=== GIVEN DATA ===
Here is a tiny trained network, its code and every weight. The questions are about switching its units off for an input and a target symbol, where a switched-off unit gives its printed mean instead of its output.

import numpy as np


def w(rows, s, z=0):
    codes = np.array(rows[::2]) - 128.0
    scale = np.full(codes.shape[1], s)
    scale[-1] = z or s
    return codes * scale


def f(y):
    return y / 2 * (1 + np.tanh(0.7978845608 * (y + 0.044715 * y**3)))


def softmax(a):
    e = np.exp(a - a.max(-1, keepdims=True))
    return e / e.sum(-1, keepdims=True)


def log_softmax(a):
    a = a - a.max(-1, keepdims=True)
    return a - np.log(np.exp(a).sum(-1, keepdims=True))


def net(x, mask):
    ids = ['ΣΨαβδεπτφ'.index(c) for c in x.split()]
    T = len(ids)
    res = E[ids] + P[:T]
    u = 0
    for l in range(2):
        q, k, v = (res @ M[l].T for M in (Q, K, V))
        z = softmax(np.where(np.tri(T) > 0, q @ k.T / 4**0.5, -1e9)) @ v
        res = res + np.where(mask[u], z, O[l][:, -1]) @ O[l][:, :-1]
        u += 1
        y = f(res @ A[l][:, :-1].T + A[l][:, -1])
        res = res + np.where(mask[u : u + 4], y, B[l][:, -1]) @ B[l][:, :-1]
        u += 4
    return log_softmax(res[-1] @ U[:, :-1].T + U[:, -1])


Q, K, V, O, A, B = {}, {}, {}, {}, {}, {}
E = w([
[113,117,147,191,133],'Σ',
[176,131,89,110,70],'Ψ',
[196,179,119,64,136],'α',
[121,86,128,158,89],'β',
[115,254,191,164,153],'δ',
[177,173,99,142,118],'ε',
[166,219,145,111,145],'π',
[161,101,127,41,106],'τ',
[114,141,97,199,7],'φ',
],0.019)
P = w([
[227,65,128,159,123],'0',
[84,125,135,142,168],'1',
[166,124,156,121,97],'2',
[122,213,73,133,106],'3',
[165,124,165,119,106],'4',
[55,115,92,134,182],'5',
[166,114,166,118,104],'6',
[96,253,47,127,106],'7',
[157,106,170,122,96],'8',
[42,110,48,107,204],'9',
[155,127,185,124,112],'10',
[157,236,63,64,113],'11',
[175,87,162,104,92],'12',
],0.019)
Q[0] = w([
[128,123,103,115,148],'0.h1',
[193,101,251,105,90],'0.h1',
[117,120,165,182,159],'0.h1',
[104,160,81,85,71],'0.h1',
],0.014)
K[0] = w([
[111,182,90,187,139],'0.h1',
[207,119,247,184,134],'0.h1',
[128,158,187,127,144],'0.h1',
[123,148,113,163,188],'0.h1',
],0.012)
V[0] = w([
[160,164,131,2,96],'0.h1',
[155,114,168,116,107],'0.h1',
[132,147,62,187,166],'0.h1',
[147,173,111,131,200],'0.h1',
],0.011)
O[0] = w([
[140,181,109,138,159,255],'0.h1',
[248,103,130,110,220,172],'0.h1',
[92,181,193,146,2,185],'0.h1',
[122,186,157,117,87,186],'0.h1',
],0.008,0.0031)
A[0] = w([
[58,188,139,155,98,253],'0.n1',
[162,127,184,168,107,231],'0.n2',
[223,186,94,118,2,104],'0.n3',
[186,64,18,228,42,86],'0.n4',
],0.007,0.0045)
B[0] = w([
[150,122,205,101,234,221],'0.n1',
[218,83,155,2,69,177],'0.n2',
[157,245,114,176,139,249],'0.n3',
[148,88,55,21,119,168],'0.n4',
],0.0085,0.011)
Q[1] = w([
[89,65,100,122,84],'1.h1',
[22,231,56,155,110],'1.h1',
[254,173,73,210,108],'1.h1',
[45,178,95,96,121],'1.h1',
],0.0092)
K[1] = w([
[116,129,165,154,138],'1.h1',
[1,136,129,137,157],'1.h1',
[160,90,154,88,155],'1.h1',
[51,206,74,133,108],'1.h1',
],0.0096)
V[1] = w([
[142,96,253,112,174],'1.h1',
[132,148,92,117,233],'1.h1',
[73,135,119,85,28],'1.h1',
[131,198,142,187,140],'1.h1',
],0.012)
===
YOUR TASK:
Pull out the lines above in which the word "rows" appears.

EXPECTED ANSWER:
def w(rows, s, z=0):
    codes = np.array(rows[::2]) - 128.0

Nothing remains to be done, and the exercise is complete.